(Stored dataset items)
[ -8.7  -5.9 -11.4  -2.0  32.6   3.7  -8.3  -3.2  11.8   1.8  -4.3  -1.8
  -2.6  14.6  -6.7   4.6  -5.5  -6.8   2.5 -19.1   4.9  -6.7  -4.6  -6.5
   0.9   9.1  -0.5  11.4 -28.4   1.4  -8.1  -7.0] : <69>/[75]
[-11.0  -7.8 -16.8  -3.4  38.5   3.3 -10.0  -1.8  14.5  -6.2 -11.2  -5.2
 -13.6  27.5   9.9   0.4  -2.8  -0.5  -0.9 -24.1  -0.5   4.1 -14.6 -14.1
  -9.3  13.4  -1.3  11.5 -48.1  -2.3   2.3  10.6] : <74>/[77]
[ -4.9  -6.4  -5.2 -10.5  28.4   0.3  -7.1 -11.1  23.7  -4.6  -2.6   5.6
 -10.3  -2.2  -3.0  -5.7  -4.4  -4.2  -0.5   1.8   6.4 -16.8   2.4  -1.7
 -10.5   4.2   2.7   0.6 -18.2   5.1   0.8   5.0] : <74>/[69]
[ -1.2  -3.2  -9.8  -6.4  25.1   1.5   3.0  -2.3  -2.3   1.3  -3.3   1.6
  -7.2  16.1   3.3   2.2  -9.4  -5.3  -2.6  -8.6  -3.7   3.2  -1.6  -6.5
  -0.6   7.2  -3.5  10.9 -44.5  -0.1   1.7   1.0] : <68>/[71]
[ -5.5  -4.5 -13.0  -4.7  36.7  -2.8  -4.8 -16.4  10.3  -7.3  -2.4  -0.6
  -5.4  17.6  -2.4  -0.2  -0.6  -5.5  -4.0 -14.3   0.5  -5.6  -3.6   2.7
  -3.4   5.4   2.5  13.8 -26.3  -0.6  -1.2   5.3] : <69>/[75]
[  5.9  -2.7  -6.2   0.3  29.9   0.3  -7.3   5.3 -20.4  13.1  -6.5  -6.1
  -6.2  24.3   6.8   3.8  -4.2   1.0   2.1 -21.7   1.7   7.7  -6.3  -8.9
   3.6  15.6 -13.6  19.0 -64.0  -7.3  -5.7   7.4] : <68>/[71]
[  0.5  -5.0 -19.9 -14.6  24.2   0.5 -17.4 -12.7   5.7  -8.4  -1.1  -0.9
  -8.5  19.1   6.4   4.4  -2.6 -12.1  -2.1  -6.6   2.5  -3.8  -9.2 -19.4
  -5.8   6.0   3.7   3.1 -36.0  10.7   4.5   2.1] : <68>/[76]
[  4.1  -1.7  -7.7  -5.2  23.7   3.6  -5.8  11.7   6.7  12.8  -2.2  -4.8
  -8.7  12.3 -12.5  -3.4  -7.8  -3.6   1.3  -6.1   1.2  -2.9  -5.0 -10.5
   1.6  11.6  -9.2   5.2 -41.8   0.3   1.3   3.0] : <68>/[71]
[ -1.8  -5.8 -10.0  -9.9  26.8   0.7  -8.7  -8.5  16.3   4.9   1.0  -0.5
 -18.8   5.1   2.3  -1.7  -8.1   2.1  -2.7  -8.9   5.6 -16.1  -0.5  -6.1
   8.1   2.2  -3.0  12.9 -16.7   0.0   0.5   0.1] : <72>/[81]
[  0.6  -4.5  -6.5  -2.6  37.5   2.6 -12.5  -7.4   6.8  -4.1  -7.2   1.1
 -11.3  20.0   9.6   1.2 -16.1  -0.3  -1.7 -19.5   0.7  -2.6  -1.7  -5.2
  -0.2  -1.4  -3.6  16.5 -33.6  -1.7   0.1   4.4] : <74>/[77]
[ -5.7  -9.4 -12.8  -9.6  38.4   2.1  -8.8 -28.5   9.2  -7.7  -4.9   0.1
 -20.1  15.5  14.1  -2.5   3.3  -6.2  -4.7  -8.1   1.5  -9.9   1.8  -1.8
   0.7  -2.1   9.7  13.0 -18.6   1.9   4.7   7.1] : <72>/[74]
[ -7.4  -1.0  -2.7  -6.4  28.4   4.6  -4.9  -2.3  11.5   7.0  -2.8   1.2
 -11.8  13.4  -1.2  -2.4  -0.3   4.6   6.1 -12.6  -0.1  -5.0  -3.0  -4.2
  -0.3  12.8 -10.8  15.7 -41.8  -3.3  -1.5   9.8] : <74>/[69]
[ 11.5  -7.1   3.2   3.8  33.8   0.7  -5.9   3.8   0.8  10.1  -2.9  -5.1
 -10.2  17.3   1.9  20.3  -4.5   6.1   4.8 -25.5   3.7 -13.0  -2.5  -7.6
  16.5   4.2 -12.6  26.9 -39.1   7.3  -3.1   7.4] : <72>/[81]
[ -4.4   0.8 -15.6  -6.5  26.6   2.6  -7.7  -9.4   5.9  -1.9  -9.7   5.1
 -10.8  16.3  -1.8   1.9  -1.4 -13.0 -10.4  -1.9  -0.5  -2.7  -9.4 -10.3
   2.1   1.4   7.4   3.6 -33.0   6.4   6.1  -3.2] : <68>/[76]
[  1.9  -0.1 -13.9  -3.4  27.1   0.8 -10.3   7.3   9.6   3.7  -4.7  -5.0
 -16.4  14.3  -1.8  -0.1  -4.8  -9.8   2.5 -14.0   3.2   0.8  -3.8  -9.4
  -1.0   7.1  -1.7   5.8 -40.8   1.9  -2.0  -2.8] : <68>/[76]
[ 10.0  -6.5  -9.0  -7.9  32.8  -0.3  -5.3 -10.1   7.6  -4.9  -9.0   0.1
  -8.4  -8.8   4.9  -2.8  -8.4  -0.9  -4.0  -9.0   0.0  -1.9  -7.0   1.2
 -14.5   9.7  -1.2   9.5 -36.8   0.6   5.3  15.0] : <74>/[69]
[ -5.2  -6.5 -13.0  -6.4  33.0  -0.7  -9.3 -16.5   2.9  -9.2  -5.1  -7.0
 -12.3  15.4  14.0   0.2   0.6  -1.5   1.3 -14.4   0.1  -2.7  -5.2  -2.3
   6.7  -1.0   5.2  17.1 -23.6  -1.0   0.2   0.2] : <72>/[81]
[  3.3   3.4  -8.8  -5.9  25.7   6.7  -6.6   4.4  -0.4   2.9  -7.6  -0.5
  -6.6  17.0  -8.3   0.7  -2.2   4.4  -1.3  -4.3  -1.6  10.2   2.0  -9.3
  -2.8   8.5  -7.3  10.6 -34.4  -2.9   0.7  -0.9] : <68>/[71]
[-14.7  -5.0 -15.6  -7.1  35.9  -0.1  -9.0 -18.1  10.5   6.3  -2.6  -5.4
 -18.2  16.8   8.3   1.2   0.9  -0.1   7.6 -14.7   0.1 -11.2  -2.7 -13.5
  23.7   2.2  -3.5  26.4 -40.1  -3.9   2.5  -5.9] : <72>/[74]
[ -4.3  -4.5 -16.1 -11.2  33.4   7.1  -5.9 -19.5  13.7  -4.0  -2.6   4.5
  -9.1   8.5   2.9  -1.8 -13.0  -9.4  -6.5  -3.8   0.2 -11.0   5.4   1.0
  -8.7   0.0  -9.0   4.3 -16.6   8.3   6.5   7.9] : <74>/[77]
[  4.4  -6.1  -8.3 -11.0  34.7  -0.1  -7.8 -12.5  -0.7   4.6  -6.4  -1.5
 -17.6   7.2   3.7   1.1  -8.3  -9.2  -0.2 -11.3  -3.7  -1.7  -3.8   1.8
  -2.0  10.2  -8.6  14.6 -49.3  -4.0  -2.3  10.1] : <74>/[69]
[ -3.7  -7.6 -14.2  -5.6  31.3  -1.0  -8.6 -14.2  -1.6  -6.9 -12.5  -4.1
  -9.3  20.6   6.2   1.2   1.6  -1.5  -3.9 -12.8   6.3   9.2  -8.0  -3.9
  -5.2   5.6   3.2   8.4 -43.0  -1.1   5.5   5.0] : <74>/[77]
[  2.0   6.3  -7.8  -5.7  20.6   1.0  -6.1   3.6  14.7  12.7  -6.2   0.2
 -11.7  10.2  -1.9   2.6  -6.9  -3.8  -0.5  -5.7   3.8  -9.1  -2.9  -9.3
  -3.0   6.4  -3.2   6.3 -34.5  -1.8  -1.8  -6.4] : <68>/[71]
[ -5.7  -5.5  -5.7   3.3  32.0  -1.3 -12.4  -7.5   8.6  -7.6  -4.5  -3.8
 -18.1  11.2   4.2   0.9  -4.3  -9.3   1.8 -13.9  -0.7 -10.7  -3.0  -3.1
   7.5   0.2   1.2  17.1 -18.1  -2.7  -1.5   5.0] : <72>/[74]
[ -0.4  -1.7 -18.2  -5.0  39.3  -5.2  -7.2  -6.1   2.5   3.9  -5.4  -5.1
 -17.0  19.3  13.6   2.7   0.1   4.3   4.3 -16.4   4.4  -1.3  -1.0  -4.1
   7.5   6.1  -6.1  20.8 -36.5  -4.7  -0.4   7.8] : <72>/[74]
[  6.0  -3.9  -4.3  -0.7  31.1   0.0 -10.6  -5.1   4.3  10.4  -1.1  -4.7
 -11.5  14.4   8.5   1.6   2.7   1.1   1.4 -18.4  -0.6  -3.2  -2.9  -6.9
  12.6   4.6  -6.5  19.3 -27.8  -9.6  -0.5   7.1] : <72>/[74]
[  0.7   0.6 -11.7  -4.2  25.8  29.2  -2.7 -10.2   9.3  -5.7  -0.9   5.3
  -5.3   9.1  -2.1   0.1  -5.1 -10.3  -8.3   2.1  -0.1  -6.4   1.0  -5.3
   3.6   4.9   3.4   0.0 -14.4   8.0   6.3  -5.9] : <68>/[71]
[ -0.2  -3.1  -8.2   1.3  30.1   1.7  -6.9 -13.0  17.3  -6.0  -2.6  -1.6
  -8.0  21.8 -14.4  -1.1  -8.3 -14.9   1.1 -13.6   0.7  -9.0  -1.8  -6.8
  -9.0   6.0   2.7   7.6 -30.2   2.0  -2.4  -2.1] : <69>/[75]
[ -0.7  -0.6 -13.6  -9.3  28.1   2.5  -3.8  -7.2   3.1  -1.6  -6.4  -4.7
  -5.8  16.1   7.6  -0.5  -6.5  -9.7  -6.2  -8.5   1.1   0.0  -4.1  -6.2
  -4.9   9.5   2.1   0.2 -37.3   4.4   3.7   3.1] : <68>/[71]
[  0.8  -4.7 -11.7  -3.6  32.3   4.1  -8.8  -3.3  16.9   3.2  -4.1  -3.6
  -9.4  11.7  -1.8   1.2  -8.3  -5.8   3.5 -14.8   9.1  -9.0  -4.1  -9.2
  -4.8  11.7  -5.9   8.9 -34.9  -7.0  -3.7   5.6] : <74>/[77]
[  1.2  -5.8  -7.4  -3.0  27.4   3.4  -4.8   0.2   9.2  10.4  -5.0   0.7
  -6.7  15.1 -12.8   3.2  -3.3  -7.2   4.7 -21.4   0.8 -11.1  -1.0  -9.8
   4.0  10.7  -2.9  20.4 -35.7  -7.7  -4.3   6.1] : <69>/[75]
[ -1.8   1.3  -7.5  -3.0  30.2  -0.8  -6.7  -5.5   7.2  -2.0  -5.7   4.3
  -7.4  19.4  -5.2  -3.3  -6.3  -7.3   3.6 -20.0  -1.7  -2.3  -4.1  -3.6
  -2.1  11.4  -2.6  17.9 -40.2  -8.6   0.7   6.8] : <69>/[80]
[ -6.6  -4.7  -6.9 -10.8  35.4   4.8  -6.2 -12.4  18.8 -11.7  -4.9   5.0
  -7.8   3.7 -12.8  -0.7 -11.7 -16.9  -5.1  -5.5   5.8 -20.6   9.3 -12.3
 -11.4   2.7   4.4  -5.0   1.2  12.0   2.1   2.9] : <69>/[80]
[ -7.2  -1.0  -7.5  -4.2  31.8   2.5  -4.7  -6.5  16.4   9.2  -6.2   2.0
 -10.3   6.7   2.3  -4.1  -4.1  -1.9  -0.7   6.8   1.3  -6.0  -0.1  -4.2
  -8.7  11.0  -4.0   7.1 -23.9   3.5   1.9   4.4] : <74>/[69]
[ -3.1  -6.8 -16.6  -5.8  26.4   7.1  -7.0  -0.3   8.3   2.8  -2.4   1.0
 -11.3  18.3  11.4   7.6  -3.4  -4.8  -3.0  -6.1  -4.8  -3.0  -4.3  -9.3
  -3.3   6.1   1.4  14.5 -36.6   2.6   6.4   3.7] : <74>/[77]
[ -5.2  -8.5 -19.9  -1.6  37.6  -1.5  -2.4 -27.2  -6.4 -11.5  -7.9  15.9
 -10.8  27.3  18.4  -1.2  -5.1  -7.6  -5.4 -18.2  -2.6  17.6  -8.3  -0.9
 -18.0  16.8  -0.3  24.3 -53.6   3.8   2.1  13.9] : <74>/[77]
[ -0.9  -2.5 -19.3  -5.0  19.7   5.4  -8.0   0.4   8.2  10.6  -2.7  -7.2
  -6.4  12.2  -2.1   0.0  -2.1  -0.3  -2.8   1.2   3.5  -6.2  -3.8 -10.8
  -1.8   4.0   6.7  -2.7 -29.0   5.8  -5.1  -1.9] : <68>/[76]
[ -3.0  -5.4 -12.9  -7.6  35.2  -0.1  -5.6 -20.6   8.7  -0.3   2.7   1.5
 -11.4   7.3  11.7   1.1  -0.8  -1.2   2.2 -20.5   5.1  -8.3   6.0  -4.2
   6.8   1.6  -7.9  21.9 -27.2  -3.3   0.8   3.7] : <72>/[74]

[ -8.8  -0.4   9.5   1.4  -3.1   3.3   0.9   4.0  -4.0  -5.5   0.0   1.9
 -13.1  -0.6  -0.2   8.2  -3.3   0.0  -3.6   2.9   1.8 -11.3   2.1  -5.4
   0.5  -5.1  -0.4   1.8  -4.1  -5.8  -1.0   1.4] : <264>/(41)
[-6.8 -0.9  6.0  3.2 -0.9  2.6  1.6  2.3 -2.7 -3.5 -1.4  1.2 -7.2 -0.7
 -2.7  3.5 -3.5 -0.1 -2.8  2.4  0.6 -7.2  3.2 -6.6  2.7 -2.8 -1.5  1.0
 -2.7 -8.5  1.0  3.4] : <264>/(41)
[ 0.6 -0.9 -7.2  0.0  1.0  5.1  1.8  1.6 10.5  4.6  1.5 -6.3  7.3 -2.9
  4.3  7.6  2.6 -4.8 -0.5 -0.9  0.4 10.3  1.4  1.7  5.5  5.1  0.3  1.9
  3.6  1.1 -0.5  7.1] : <271>/(40)
[-11.6   0.9   0.5   1.6   0.2   2.0  -2.2   2.9  -2.5  -5.2  -1.6   2.0
  -2.8  -4.8  -5.1  -2.9  -1.7   9.3  -2.3   3.5   4.1 -10.3   7.2   5.2
   4.3   0.3   3.3   0.9  -3.5  -8.5   2.2   7.4] : <264>/(41)
[-11.3  -3.9   2.7   3.4   2.9   3.7  -3.2   3.5  -6.0  -3.8   0.3   3.2
 -11.0  -5.2  -2.2   4.6  -5.0   6.6  -0.5  -0.5   4.1  -8.9   4.1  -2.2
   2.4   0.1   2.8   0.4  -4.7  -8.1   2.7   6.8] : <264>/(38)
[ -4.8   3.0   4.6   1.3  -3.6   2.7   0.6   4.4  -3.2  -6.8  -1.8   2.5
 -10.5  -1.7   2.3  11.6  -2.7   0.4  -3.7   1.1   1.4 -12.6   0.8  -3.9
  -1.0  -2.6  -0.7   2.0  -3.7  -2.6   1.8   7.3] : <264>/(41)
[-4.8 -7.4 11.6  0.1  3.1 -3.8 -0.2  6.8 -0.3  2.0  1.8 -4.2 -7.1 -2.0
  1.6  7.9  2.0 10.1  4.7  2.0  1.5 -9.5 -2.8 -6.2  4.1 -9.4  7.8  2.0
 -5.9  3.2  0.1 -1.8] : <271>/(26)
[-7.3 -4.2 -5.4  4.0  7.4 -0.3 -3.6  4.9 -1.0 -0.4  1.1 -1.1 -1.2 -8.7
 -1.7  2.7 -2.9 11.4  1.1 -1.9 -1.9 -6.1  3.1  0.2  3.5  3.4  6.1  2.1
 -4.3 -1.1  4.2  6.4] : <271>/(40)
[-9.4 -3.6  1.3  3.6  0.2  6.1  0.1  0.0 -3.2 -6.6 -0.3  2.3 -7.7 -3.9
 -5.6 -0.4 -8.2  7.4 -2.6 -1.4 -0.9 -5.8  5.3  2.2  3.3  3.0  0.8  1.4
 -4.4 -3.6  2.7  7.0] : <264>/(38)
[ -6.1   0.4  -7.7   1.8   2.5  -0.8  -2.0  -0.8  -4.7   5.6  -0.9  -0.2
   7.6  -6.2 -12.3 -18.3  -6.3  13.3  -6.1   2.9   1.0  -9.9   9.2  10.5
  -0.2   5.2   5.9  -2.2  -3.9 -10.6   0.1  -4.6] : <272>/(35)
[-12.4 -12.1  -4.8   5.0  -6.4  12.4   4.2 -10.8  -2.4   7.5  -3.0  -0.5
   5.0  -2.9 -12.4  -4.9  -0.4 -11.9  -7.1  -2.0   3.1  19.7   9.7   1.0
   9.0   7.0  -1.7   7.8   2.7 -16.5  -1.5   5.5] : <272>/(37)
[ -7.5  -1.9   4.9   3.6   3.1   2.2  -1.9   5.8  -3.2  -6.5   3.7   1.8
 -10.4  -2.5  -0.5   4.2  -8.0   6.7  -0.6   1.6  -2.6 -11.5   1.8  -2.0
   2.8  -0.9  -0.5  -0.6  -4.9  -0.6   3.2   4.4] : <264>/(38)
[  2.1   1.3  -4.1  -0.5   1.4  -3.8   2.4   3.1  -0.4   5.3   1.0  -5.2
   0.1  -1.0  -2.1  -3.8  -6.3   2.6  -5.9   2.7  -1.8 -11.2   2.3   2.4
  -5.2   0.8   3.6  -1.4  -3.8  -3.9  -0.4  -3.8] : <272>/(35)
[-3.4  1.2 -3.3  3.4 -0.7  2.0  1.4  2.3 -3.3  8.0  2.6 -2.0  3.1 -3.9
 -5.1 -5.2 -3.7  5.7 -8.4 -0.1 -1.4 -7.5  5.8  4.5 -2.3  4.8  2.8  0.9
 -2.2 -6.8 -1.4 -3.3] : <272>/(35)
[-12.2 -15.3  -5.0   0.7  -8.7  12.6   7.1 -12.2  -1.2  10.7   0.4  -9.5
   4.9  -1.0 -12.2  -3.3  -3.7 -17.3  -8.9   0.0   5.4  19.7   9.5   5.4
   7.4   7.2  -0.3   8.4   0.8 -14.2  -4.3   1.7] : <272>/(35)
[-4.5 -0.5  0.9  3.0 -3.7  2.3  2.9 -2.2 -2.9  2.8  0.1 -2.3  0.2  1.2
 -9.3 -9.3 -6.5  2.0 -7.5  3.6 -3.5 -7.1  5.1  4.6 -2.0  2.1  1.0  0.1
 -5.3 -8.4 -2.5 -4.8] : <272>/(35)
[  6.4  13.0   0.3   1.0  -6.5   3.9   4.5   8.6   1.4  -4.4   2.9   2.2
  -8.7   3.4  14.7  21.7   0.2 -11.8  -7.4  -3.6  -1.8  -7.4  -3.4  -3.6
  -6.2   0.3  -7.4  -1.6   2.7   3.5   1.2   8.5] : <264>/(38)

> _HOW TO COMPLETE THIS TASK_: Could you reproduce exactly the lines of the entries above, from the one with "6.4] : <271>/(40)" through the one with "-6.2 -12.3 -18.3", and nothing else?

> _EXERCISE ANSWER_:
 -4.3 -1.1  4.2  6.4] : <271>/(40)
[-9.4 -3.6  1.3  3.6  0.2  6.1  0.1  0.0 -3.2 -6.6 -0.3  2.3 -7.7 -3.9
 -5.6 -0.4 -8.2  7.4 -2.6 -1.4 -0.9 -5.8  5.3  2.2  3.3  3.0  0.8  1.4
 -4.4 -3.6  2.7  7.0] : <264>/(38)
[ -6.1   0.4  -7.7   1.8   2.5  -0.8  -2.0  -0.8  -4.7   5.6  -0.9  -0.2
   7.6  -6.2 -12.3 -18.3  -6.3  13.3  -6.1   2.9   1.0  -9.9   9.2  10.5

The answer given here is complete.